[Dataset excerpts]
________

A small network was trained on invented records. Each row is its activation on one of them, seen along a few directions.
Records have a field called Y. Each example row is followed by its value.
Other fields move the rows too, some of them a lot.
In the rows, zero is written as 500.
Strong random noise was added to every row along 2 fixed directions; ignore it. To show where, here is one row again and again, with new noise each time:
[630 451 658 526 720 333 570 724 411 265 581 373 442 594 225 407 391 486
 435 529 295 597]
[606 513 930 569 710 358 512 470 542 318 505 520 514 405 503 582 260 591
 484 647 496 369]
[633 376 553 541 663 308 593 801 326 235 577 373 422 663 213 340 451 460
 428 484 241 696]
[627 468 701 529 726 339 560 686 436 275 573 389 453 564 257 435 369 501
 441 548 324 559]

[516 525 555 484 526 522 488 506 553 475 546 506 496 493 489 587 407 509
 499 531 563 480]	y4
[460 518 587 539 395 558 463 245 565 616 384 653 620 309 840 654 523 604
 549 558 657 372]	y6
[523 733 609 450 719 598 475 530 695 558 622 350 483 505 243 568 402 472
 450 622 488 352]	y3
[462 544 661 526 462 513 494 415 501 520 480 561 505 426 655 612 392 543
 538 530 598 464]	y8
[527 498 441 467 430 579 454 465 452 604 481 497 484 455 578 495 447 237
 509 476 505 553]	y5
[511 333 568 513 481 370 594 600 416 339 456 592 520 592 487 398 564 762
 448 482 477 489]	y1
[451 605 693 438 592 497 445 375 679 504 467 501 562 390 503 592 417 555
 478 594 579 314]	y2
[499 585 514 481 502 576 498 334 570 588 455 501 555 374 621 619 505 491
 522 511 564 395]	y6
[487 786 603 399 718 571 465 488 733 513 588 364 509 427 240 502 431 568
 480 593 491 348]	y2
[448 483 569 522 448 454 528 409 498 507 393 642 531 477 677 565 505 699
 507 537 561 463]	y8
[500 628 411 402 588 556 536 504 539 542 493 372 548 514 335 523 583 487
 473 482 473 468]	y6
[515 332 443 595 303 487 465 453 406 499 447 644 513 495 802 532 546 489
 585 497 582 613]	y4
[538 748 533 494 678 649 443 377 678 706 519 338 493 416 342 640 381 288
 462 557 532 382]	y5
[496 502 809 541 606 457 536 487 611 410 525 454 431 374 455 526 222 475
 494 568 527 342]	y2
[453 611 752 540 480 598 367 115 633 652 443 662 584 238 830 763 383 458
 616 605 783 243]	y7
[579 488 694 499 645 447 579 642 500 364 611 317 391 573 257 430 297 497
 471 527 441 533]	y1
[534 435 402 503 506 446 551 532 472 414 487 473 440 569 476 459 561 555
 468 474 449 597]	y1
[530 547 558 515 501 527 462 413 545 512 483 592 487 470 597 620 452 595
 500 563 606 387]	y4
[473 378 438 514 390 454 541 487 404 477 398 642 520 538 691 522 570 661
 478 499 512 547]	y8
[409 282 367 532 390 402 580 679 369 341 445 634 499 691 572 352 673 644
 493 423 370 615]	y3
[454 667 425 384 597 530 427 416 636 624 514 484 584 461 338 572 569 601
 473 556 500 369]	y3
[471 382 360 524 388 524 521 534 351 463 444 601 468 558 602 438 572 375
 590 434 515 631]	y7
[441 473 516 531 373 521 442 260 539 585 376 737 642 399 767 642 587 651
 556 581 676 387]	y7
[465 435 386 527 406 518 433 487 463 549 430 583 571 537 636 469 605 519
 475 424 479 540]	y5

Which value of Y does each new row have?
[540 537 358 449 576 516 560 680 425 502 613 340 406 602 302 414 538 437
 450 456 348 643]	y8
[490 635 363 448 567 538 460 550 547 534 596 354 507 532 275 432 561 463
 458 497 414 540]	y2
[465 394 485 606 309 477 446 401 451 514 325 714 560 493 855 512 576 564
 532 440 574 465]	y5
[506 464 382 487 410 545 492 498 440 513 490 596 555 545 558 495 617 529
 532 533 531 539]	y7
[522 308  89 534 259 518 553 703 199 500 497 462 466 659 531 311 771 352
 503 345 333 862]	y6
[501 408 471 598 337 464 466 446 412 507 435 692 523 539 727 522 567 607
 521 532 597 536]	y4
[531 458 305 444 586 471 529 764 436 458 602 373 426 658 235 400 568 408
 451 416 382 677]	y4
[491 395 663 592 463 467 484 432 506 476 485 527 473 377 650 486 369 449
 529 537 550 439]	y2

________

What needs to be done: Transcribe each entry. Leave nothing out.

Result of the task:
A small network was trained on invented records. Each row is its activation on one of them, seen along a few directions.
Records have a field called Y. Each example row is followed by its value.
Other fields move the rows too, some of them a lot.
In the rows, zero is written as 500.
Strong random noise was added to every row along 2 fixed directions; ignore it. To show where, here is one row again and again, with new noise each time:
[630 451 658 526 720 333 570 724 411 265 581 373 442 594 225 407 391 486
 435 529 295 597]
[606 513 930 569 710 358 512 470 542 318 505 520 514 405 503 582 260 591
 484 647 496 369]
[633 376 553 541 663 308 593 801 326 235 577 373 422 663 213 340 451 460
 428 484 241 696]
[627 468 701 529 726 339 560 686 436 275 573 389 453 564 257 435 369 501
 441 548 324 559]

[516 525 555 484 526 522 488 506 553 475 546 506 496 493 489 587 407 509
 499 531 563 480]	y4
[460 518 587 539 395 558 463 245 565 616 384 653 620 309 840 654 523 604
 549 558 657 372]	y6
[523 733 609 450 719 598 475 530 695 558 622 350 483 505 243 568 402 472
 450 622 488 352]	y3
[462 544 661 526 462 513 494 415 501 520 480 561 505 426 655 612 392 543
 538 530 598 464]	y8
[527 498 441 467 430 579 454 465 452 604 481 497 484 455 578 495 447 237
 509 476 505 553]	y5
[511 333 568 513 481 370 594 600 416 339 456 592 520 592 487 398 564 762
 448 482 477 489]	y1
[451 605 693 438 592 497 445 375 679 504 467 501 562 390 503 592 417 555
 478 594 579 314]	y2
[499 585 514 481 502 576 498 334 570 588 455 501 555 374 621 619 505 491
 522 511 564 395]	y6
[487 786 603 399 718 571 465 488 733 513 588 364 509 427 240 502 431 568
 480 593 491 348]	y2
[448 483 569 522 448 454 528 409 498 507 393 642 531 477 677 565 505 699
 507 537 561 463]	y8
[500 628 411 402 588 556 536 504 539 542 493 372 548 514 335 523 583 487
 473 482 473 468]	y6
[515 332 443 595 303 487 465 453 406 499 447 644 513 495 802 532 546 489
 585 497 582 613]	y4
[538 748 533 494 678 649 443 377 678 706 519 338 493 416 342 640 381 288
 462 557 532 382]	y5
[496 502 809 541 606 457 536 487 611 410 525 454 431 374 455 526 222 475
 494 568 527 342]	y2
[453 611 752 540 480 598 367 115 633 652 443 662 584 238 830 763 383 458
 616 605 783 243]	y7
[579 488 694 499 645 447 579 642 500 364 611 317 391 573 257 430 297 497
 471 527 441 533]	y1
[534 435 402 503 506 446 551 532 472 414 487 473 440 569 476 459 561 555
 468 474 449 597]	y1
[530 547 558 515 501 527 462 413 545 512 483 592 487 470 597 620 452 595
 500 563 606 387]	y4
[473 378 438 514 390 454 541 487 404 477 398 642 520 538 691 522 570 661
 478 499 512 547]	y8
[409 282 367 532 390 402 580 679 369 341 445 634 499 691 572 352 673 644
 493 423 370 615]	y3
[454 667 425 384 597 530 427 416 636 624 514 484 584 461 338 572 569 601
 473 556 500 369]	y3
[471 382 360 524 388 524 521 534 351 463 444 601 468 558 602 438 572 375
 590 434 515 631]	y7
[441 473 516 531 373 521 442 260 539 585 376 737 642 399 767 642 587 651
 556 581 676 387]	y7
[465 435 386 527 406 518 433 487 463 549 430 583 571 537 636 469 605 519
 475 424 479 540]	y5

Which value of Y does each new row have?
[540 537 358 449 576 516 560 680 425 502 613 340 406 602 302 414 538 437
 450 456 348 643]	y8
[490 635 363 448 567 538 460 550 547 534 596 354 507 532 275 432 561 463
 458 497 414 540]	y2
[465 394 485 606 309 477 446 401 451 514 325 714 560 493 855 512 576 564
 532 440 574 465]	y5
[506 464 382 487 410 545 492 498 440 513 490 596 555 545 558 495 617 529
 532 533 531 539]	y7
[522 308  89 534 259 518 553 703 199 500 497 462 466 659 531 311 771 352
 503 345 333 862]	y6
[501 408 471 598 337 464 466 446 412 507 435 692 523 539 727 522 567 607
 521 532 597 536]	y4
[531 458 305 444 586 471 529 764 436 458 602 373 426 658 235 400 568 408
 451 416 382 677]	y4
[491 395 663 592 463 467 484 432 506 476 485 527 473 377 650 486 369 449
 529 537 550 439]	y2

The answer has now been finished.